Go through the listing and pick out each line with the word "along" in it.
##############################
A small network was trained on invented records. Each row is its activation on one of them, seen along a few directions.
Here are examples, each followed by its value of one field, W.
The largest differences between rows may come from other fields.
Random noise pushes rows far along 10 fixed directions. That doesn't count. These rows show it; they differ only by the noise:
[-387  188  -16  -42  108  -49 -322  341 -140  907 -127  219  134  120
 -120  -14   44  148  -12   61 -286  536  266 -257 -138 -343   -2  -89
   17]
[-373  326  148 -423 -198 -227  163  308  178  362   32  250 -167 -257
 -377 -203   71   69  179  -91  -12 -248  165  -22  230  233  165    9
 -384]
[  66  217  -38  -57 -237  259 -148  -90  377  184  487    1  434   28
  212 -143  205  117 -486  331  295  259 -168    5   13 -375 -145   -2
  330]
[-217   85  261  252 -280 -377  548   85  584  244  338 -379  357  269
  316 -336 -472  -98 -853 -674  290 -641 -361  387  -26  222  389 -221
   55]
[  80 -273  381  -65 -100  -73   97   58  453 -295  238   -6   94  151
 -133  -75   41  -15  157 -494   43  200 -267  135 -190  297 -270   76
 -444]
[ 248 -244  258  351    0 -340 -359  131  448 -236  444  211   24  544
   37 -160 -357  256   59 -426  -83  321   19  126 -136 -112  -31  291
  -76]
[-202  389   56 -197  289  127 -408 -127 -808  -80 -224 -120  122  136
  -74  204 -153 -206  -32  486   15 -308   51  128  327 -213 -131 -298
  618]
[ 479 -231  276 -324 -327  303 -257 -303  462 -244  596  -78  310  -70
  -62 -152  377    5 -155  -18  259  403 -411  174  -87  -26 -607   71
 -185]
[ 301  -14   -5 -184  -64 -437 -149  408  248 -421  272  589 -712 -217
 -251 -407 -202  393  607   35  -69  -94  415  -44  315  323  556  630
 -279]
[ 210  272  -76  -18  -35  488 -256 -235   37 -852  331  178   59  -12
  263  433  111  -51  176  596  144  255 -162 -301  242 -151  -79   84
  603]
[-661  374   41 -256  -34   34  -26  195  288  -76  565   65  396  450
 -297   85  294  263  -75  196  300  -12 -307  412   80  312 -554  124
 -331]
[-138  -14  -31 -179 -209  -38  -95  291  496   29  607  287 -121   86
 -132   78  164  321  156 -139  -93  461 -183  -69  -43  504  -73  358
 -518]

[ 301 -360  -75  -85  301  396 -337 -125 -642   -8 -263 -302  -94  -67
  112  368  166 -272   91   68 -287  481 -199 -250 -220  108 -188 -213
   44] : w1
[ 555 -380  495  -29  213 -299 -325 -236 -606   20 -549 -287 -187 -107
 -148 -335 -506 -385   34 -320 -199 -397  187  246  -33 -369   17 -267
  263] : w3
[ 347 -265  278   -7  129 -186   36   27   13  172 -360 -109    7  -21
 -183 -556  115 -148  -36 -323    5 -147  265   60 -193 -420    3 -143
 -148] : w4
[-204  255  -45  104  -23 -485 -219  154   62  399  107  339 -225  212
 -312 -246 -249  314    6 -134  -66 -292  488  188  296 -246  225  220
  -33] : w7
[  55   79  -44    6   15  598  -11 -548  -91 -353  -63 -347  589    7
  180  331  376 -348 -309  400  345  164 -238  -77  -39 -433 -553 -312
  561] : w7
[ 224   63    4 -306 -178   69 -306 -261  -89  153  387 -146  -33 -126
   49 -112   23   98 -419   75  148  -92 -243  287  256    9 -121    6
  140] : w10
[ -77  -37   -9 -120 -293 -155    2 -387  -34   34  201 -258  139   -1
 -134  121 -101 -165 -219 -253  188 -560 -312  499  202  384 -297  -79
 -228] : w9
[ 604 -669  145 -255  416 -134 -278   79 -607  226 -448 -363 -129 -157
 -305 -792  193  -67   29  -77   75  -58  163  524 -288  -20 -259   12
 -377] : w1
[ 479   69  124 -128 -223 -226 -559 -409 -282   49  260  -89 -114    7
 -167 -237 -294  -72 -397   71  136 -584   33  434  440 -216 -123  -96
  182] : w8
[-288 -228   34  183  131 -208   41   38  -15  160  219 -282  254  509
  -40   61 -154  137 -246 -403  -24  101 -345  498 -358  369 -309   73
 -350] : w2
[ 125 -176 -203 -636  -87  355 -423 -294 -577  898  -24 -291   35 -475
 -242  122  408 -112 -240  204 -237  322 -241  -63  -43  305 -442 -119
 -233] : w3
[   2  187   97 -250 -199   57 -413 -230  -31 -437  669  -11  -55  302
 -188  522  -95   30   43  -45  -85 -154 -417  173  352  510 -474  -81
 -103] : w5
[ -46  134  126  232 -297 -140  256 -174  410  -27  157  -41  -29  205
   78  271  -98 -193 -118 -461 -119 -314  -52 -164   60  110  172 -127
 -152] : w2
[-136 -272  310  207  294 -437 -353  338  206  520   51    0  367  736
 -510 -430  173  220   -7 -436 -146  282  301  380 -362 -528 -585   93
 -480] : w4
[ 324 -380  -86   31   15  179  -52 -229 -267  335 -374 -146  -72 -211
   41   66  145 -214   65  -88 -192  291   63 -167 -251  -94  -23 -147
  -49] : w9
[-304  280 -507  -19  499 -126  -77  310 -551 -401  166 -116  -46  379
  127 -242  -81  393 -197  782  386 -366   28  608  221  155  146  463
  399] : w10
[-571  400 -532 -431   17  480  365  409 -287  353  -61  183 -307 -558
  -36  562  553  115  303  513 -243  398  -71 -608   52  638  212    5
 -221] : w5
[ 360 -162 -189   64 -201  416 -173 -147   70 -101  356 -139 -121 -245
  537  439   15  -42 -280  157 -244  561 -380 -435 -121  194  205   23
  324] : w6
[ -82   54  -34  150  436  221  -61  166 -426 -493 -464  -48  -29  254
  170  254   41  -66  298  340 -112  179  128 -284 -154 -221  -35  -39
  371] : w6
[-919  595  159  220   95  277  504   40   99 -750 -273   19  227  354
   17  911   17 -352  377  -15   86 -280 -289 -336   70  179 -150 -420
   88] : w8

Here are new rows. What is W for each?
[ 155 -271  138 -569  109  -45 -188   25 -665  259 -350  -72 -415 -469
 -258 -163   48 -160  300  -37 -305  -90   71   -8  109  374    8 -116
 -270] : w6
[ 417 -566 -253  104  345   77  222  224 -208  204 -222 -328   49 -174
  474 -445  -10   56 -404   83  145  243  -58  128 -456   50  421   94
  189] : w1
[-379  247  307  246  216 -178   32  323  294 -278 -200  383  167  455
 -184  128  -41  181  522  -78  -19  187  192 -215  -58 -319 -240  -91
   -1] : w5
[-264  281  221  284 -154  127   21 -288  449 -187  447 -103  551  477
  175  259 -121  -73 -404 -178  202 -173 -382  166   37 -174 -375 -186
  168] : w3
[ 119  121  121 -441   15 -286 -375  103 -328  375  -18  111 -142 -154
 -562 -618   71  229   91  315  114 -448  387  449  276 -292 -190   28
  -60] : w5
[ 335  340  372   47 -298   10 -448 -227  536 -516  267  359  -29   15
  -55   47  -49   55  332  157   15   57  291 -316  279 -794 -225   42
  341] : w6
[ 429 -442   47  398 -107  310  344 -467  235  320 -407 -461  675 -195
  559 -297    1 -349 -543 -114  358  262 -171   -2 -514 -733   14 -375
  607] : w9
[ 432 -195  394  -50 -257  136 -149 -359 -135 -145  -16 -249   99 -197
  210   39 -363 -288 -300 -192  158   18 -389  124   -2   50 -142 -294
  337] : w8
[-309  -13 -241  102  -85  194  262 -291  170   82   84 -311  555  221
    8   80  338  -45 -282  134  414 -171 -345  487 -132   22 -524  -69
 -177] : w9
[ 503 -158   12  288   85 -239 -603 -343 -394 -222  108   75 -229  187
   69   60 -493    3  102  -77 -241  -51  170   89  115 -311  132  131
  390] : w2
##############################
* _Answer space_
A small network was trained on invented records. Each row is its activation on one of them, seen along a few directions.
Random noise pushes rows far along 10 fixed directions. That doesn't count. These rows show it; they differ only by the noise:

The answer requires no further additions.